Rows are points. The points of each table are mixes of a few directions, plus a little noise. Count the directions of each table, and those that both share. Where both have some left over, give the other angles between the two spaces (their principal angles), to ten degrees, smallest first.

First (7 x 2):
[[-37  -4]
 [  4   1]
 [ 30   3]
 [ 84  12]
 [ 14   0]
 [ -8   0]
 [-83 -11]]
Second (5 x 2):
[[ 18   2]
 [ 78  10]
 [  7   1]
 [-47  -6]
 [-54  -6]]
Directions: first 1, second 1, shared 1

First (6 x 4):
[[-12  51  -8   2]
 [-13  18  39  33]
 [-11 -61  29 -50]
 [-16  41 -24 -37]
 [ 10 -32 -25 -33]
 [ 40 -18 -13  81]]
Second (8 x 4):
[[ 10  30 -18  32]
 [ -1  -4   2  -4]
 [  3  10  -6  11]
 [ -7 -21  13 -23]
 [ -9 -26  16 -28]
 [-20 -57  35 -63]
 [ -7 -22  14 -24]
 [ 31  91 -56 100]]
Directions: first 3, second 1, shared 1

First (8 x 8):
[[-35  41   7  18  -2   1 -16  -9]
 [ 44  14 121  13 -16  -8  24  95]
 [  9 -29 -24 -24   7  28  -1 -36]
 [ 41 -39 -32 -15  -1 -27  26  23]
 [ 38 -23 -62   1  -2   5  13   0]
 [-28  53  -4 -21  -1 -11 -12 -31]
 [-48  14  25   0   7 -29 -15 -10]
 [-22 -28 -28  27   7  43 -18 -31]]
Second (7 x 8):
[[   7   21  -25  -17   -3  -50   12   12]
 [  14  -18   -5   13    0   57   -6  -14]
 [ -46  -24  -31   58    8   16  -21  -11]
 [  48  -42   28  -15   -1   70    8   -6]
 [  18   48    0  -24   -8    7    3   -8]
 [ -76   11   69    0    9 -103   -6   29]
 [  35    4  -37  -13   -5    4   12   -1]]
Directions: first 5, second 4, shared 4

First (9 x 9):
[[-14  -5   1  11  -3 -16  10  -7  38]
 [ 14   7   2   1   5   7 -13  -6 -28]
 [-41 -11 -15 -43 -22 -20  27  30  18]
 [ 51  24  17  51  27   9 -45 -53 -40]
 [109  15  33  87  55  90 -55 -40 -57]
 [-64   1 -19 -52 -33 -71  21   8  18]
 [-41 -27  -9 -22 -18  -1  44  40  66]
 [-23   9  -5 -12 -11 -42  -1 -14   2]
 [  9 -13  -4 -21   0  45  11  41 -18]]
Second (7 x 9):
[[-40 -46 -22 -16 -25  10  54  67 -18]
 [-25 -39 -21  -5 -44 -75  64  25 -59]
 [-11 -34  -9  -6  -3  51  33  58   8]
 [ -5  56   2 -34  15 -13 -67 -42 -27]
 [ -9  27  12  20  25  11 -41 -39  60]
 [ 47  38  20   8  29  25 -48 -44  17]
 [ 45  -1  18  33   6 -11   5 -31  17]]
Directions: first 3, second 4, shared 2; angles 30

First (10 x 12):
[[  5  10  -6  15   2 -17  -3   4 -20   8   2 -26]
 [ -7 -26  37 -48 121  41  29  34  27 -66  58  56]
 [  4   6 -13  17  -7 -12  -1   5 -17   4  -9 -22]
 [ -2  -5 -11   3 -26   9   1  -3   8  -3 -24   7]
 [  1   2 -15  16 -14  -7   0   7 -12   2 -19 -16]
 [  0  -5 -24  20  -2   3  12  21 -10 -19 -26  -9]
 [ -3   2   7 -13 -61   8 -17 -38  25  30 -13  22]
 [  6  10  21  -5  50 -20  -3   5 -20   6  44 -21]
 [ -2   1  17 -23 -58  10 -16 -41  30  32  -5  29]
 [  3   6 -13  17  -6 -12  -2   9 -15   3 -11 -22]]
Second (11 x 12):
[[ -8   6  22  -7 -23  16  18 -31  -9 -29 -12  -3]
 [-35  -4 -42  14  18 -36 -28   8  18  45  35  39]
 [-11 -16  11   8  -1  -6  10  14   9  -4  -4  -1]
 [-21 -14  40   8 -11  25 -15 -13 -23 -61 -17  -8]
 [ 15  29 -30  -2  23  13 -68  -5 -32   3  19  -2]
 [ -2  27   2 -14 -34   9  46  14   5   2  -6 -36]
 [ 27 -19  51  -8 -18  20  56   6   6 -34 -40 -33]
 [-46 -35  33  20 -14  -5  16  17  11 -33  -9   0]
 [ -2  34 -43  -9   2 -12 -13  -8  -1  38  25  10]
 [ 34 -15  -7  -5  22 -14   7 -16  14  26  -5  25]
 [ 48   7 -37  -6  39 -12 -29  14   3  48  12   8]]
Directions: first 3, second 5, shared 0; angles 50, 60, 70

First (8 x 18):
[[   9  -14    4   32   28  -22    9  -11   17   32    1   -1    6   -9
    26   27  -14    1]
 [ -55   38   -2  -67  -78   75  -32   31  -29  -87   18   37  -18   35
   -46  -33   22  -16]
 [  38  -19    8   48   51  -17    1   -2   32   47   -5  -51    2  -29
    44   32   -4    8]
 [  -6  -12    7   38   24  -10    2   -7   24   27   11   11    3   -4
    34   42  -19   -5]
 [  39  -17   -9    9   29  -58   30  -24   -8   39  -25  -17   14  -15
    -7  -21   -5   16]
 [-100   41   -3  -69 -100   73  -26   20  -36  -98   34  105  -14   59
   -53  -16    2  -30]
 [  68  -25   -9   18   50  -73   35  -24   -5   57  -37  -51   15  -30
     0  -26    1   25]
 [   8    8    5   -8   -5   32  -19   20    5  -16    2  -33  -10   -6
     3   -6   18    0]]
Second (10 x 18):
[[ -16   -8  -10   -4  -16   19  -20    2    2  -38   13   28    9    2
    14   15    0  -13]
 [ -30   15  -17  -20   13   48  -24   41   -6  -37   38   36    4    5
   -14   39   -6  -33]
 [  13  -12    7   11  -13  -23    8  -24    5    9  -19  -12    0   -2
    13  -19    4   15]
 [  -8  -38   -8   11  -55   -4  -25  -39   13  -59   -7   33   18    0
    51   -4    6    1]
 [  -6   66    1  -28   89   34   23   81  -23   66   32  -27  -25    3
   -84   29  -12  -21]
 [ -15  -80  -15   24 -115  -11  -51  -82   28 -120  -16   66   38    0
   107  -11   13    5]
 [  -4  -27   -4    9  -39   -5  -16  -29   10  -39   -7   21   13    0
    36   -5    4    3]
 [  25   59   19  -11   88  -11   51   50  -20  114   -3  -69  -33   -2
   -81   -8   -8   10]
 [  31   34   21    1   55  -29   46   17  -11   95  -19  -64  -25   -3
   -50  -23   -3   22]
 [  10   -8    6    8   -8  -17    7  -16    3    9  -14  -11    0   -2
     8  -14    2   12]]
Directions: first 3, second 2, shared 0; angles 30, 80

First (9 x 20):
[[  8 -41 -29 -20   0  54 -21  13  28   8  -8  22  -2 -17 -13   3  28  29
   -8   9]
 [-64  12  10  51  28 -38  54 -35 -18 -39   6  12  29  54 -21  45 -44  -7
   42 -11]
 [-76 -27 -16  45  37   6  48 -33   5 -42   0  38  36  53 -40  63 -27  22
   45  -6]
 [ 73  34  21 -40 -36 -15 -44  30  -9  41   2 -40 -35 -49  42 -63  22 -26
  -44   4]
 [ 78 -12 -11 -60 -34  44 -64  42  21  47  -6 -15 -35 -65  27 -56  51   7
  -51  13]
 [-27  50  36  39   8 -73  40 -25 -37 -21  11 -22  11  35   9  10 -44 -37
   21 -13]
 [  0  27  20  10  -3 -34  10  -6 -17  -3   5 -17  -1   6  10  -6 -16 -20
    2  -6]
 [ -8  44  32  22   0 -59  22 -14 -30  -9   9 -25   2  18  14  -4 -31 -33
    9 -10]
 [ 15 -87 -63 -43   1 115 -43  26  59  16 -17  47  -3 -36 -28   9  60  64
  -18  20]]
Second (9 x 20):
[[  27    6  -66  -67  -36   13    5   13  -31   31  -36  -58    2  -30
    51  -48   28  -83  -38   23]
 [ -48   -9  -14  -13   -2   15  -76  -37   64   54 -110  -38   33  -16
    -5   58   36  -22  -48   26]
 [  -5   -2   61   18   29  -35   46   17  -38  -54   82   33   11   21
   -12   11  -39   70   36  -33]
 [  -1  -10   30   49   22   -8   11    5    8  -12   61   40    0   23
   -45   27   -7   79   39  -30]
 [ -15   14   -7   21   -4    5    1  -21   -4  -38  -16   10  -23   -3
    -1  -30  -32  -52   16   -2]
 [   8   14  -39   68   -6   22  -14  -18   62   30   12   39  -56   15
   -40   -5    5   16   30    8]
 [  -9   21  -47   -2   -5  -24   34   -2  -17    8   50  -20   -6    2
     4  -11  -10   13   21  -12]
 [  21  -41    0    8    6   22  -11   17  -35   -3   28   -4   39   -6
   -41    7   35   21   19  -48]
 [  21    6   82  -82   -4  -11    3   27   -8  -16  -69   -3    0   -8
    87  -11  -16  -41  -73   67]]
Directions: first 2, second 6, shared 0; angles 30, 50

--

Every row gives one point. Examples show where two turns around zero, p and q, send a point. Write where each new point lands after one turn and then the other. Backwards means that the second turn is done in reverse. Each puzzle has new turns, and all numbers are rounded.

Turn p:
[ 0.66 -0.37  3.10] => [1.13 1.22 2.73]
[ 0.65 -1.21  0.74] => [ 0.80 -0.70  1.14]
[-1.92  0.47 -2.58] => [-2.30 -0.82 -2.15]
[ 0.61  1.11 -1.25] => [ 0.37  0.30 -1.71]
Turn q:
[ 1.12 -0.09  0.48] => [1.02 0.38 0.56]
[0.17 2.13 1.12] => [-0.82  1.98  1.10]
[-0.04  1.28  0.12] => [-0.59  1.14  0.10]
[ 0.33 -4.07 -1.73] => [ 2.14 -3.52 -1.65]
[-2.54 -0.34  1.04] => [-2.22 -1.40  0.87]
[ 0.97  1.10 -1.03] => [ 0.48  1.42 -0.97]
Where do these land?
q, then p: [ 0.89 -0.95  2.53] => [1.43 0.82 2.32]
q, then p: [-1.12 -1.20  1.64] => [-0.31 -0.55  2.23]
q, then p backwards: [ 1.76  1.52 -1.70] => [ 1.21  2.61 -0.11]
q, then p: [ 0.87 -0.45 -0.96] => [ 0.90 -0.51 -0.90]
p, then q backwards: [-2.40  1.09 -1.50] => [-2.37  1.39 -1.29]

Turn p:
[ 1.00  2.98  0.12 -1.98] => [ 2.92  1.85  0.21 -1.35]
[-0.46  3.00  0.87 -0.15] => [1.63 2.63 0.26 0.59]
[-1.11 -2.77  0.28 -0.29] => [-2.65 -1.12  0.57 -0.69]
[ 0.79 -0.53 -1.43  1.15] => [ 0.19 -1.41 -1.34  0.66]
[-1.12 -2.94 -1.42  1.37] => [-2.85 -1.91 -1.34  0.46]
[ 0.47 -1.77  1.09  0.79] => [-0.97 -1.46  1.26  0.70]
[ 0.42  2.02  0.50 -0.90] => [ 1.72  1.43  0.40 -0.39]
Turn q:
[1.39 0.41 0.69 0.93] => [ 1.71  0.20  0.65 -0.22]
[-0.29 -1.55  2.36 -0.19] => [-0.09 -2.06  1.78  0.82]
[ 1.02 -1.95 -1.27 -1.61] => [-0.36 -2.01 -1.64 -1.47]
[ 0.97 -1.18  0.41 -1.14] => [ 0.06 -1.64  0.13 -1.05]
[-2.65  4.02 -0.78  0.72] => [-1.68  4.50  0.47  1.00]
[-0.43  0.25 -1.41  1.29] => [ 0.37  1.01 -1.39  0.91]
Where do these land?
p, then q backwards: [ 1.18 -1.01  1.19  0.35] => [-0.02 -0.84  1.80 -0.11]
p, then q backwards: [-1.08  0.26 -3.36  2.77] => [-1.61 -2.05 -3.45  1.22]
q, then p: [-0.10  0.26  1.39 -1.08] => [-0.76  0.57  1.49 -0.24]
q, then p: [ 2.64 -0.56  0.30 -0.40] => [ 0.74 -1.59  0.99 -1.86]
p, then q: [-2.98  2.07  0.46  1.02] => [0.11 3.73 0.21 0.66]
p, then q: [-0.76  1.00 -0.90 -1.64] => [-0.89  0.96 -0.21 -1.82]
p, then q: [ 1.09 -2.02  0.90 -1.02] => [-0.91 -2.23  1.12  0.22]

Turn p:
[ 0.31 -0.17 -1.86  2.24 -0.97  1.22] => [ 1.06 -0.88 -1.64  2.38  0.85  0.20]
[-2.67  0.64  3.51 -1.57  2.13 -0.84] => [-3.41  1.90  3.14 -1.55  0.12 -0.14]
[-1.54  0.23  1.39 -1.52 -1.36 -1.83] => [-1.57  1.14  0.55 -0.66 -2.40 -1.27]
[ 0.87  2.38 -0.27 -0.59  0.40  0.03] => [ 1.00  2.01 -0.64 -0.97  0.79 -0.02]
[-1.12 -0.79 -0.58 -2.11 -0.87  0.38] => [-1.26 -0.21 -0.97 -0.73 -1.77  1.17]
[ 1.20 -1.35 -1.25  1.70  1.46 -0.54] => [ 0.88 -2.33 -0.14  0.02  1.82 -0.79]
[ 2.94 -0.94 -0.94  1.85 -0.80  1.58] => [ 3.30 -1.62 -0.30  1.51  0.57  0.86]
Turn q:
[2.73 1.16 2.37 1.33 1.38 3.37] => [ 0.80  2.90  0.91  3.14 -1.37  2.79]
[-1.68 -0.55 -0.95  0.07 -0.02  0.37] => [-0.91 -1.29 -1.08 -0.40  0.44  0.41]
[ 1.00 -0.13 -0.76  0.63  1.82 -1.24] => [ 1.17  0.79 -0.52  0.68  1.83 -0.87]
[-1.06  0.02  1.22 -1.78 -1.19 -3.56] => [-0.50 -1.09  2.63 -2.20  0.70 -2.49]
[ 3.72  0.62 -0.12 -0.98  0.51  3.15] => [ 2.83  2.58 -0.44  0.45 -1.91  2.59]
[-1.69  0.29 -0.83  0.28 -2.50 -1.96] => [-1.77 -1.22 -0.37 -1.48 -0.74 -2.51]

* Assignment *
Count every line in the listing above where the string "shared" occurs, and report the count and nothing more.

* Reply *
7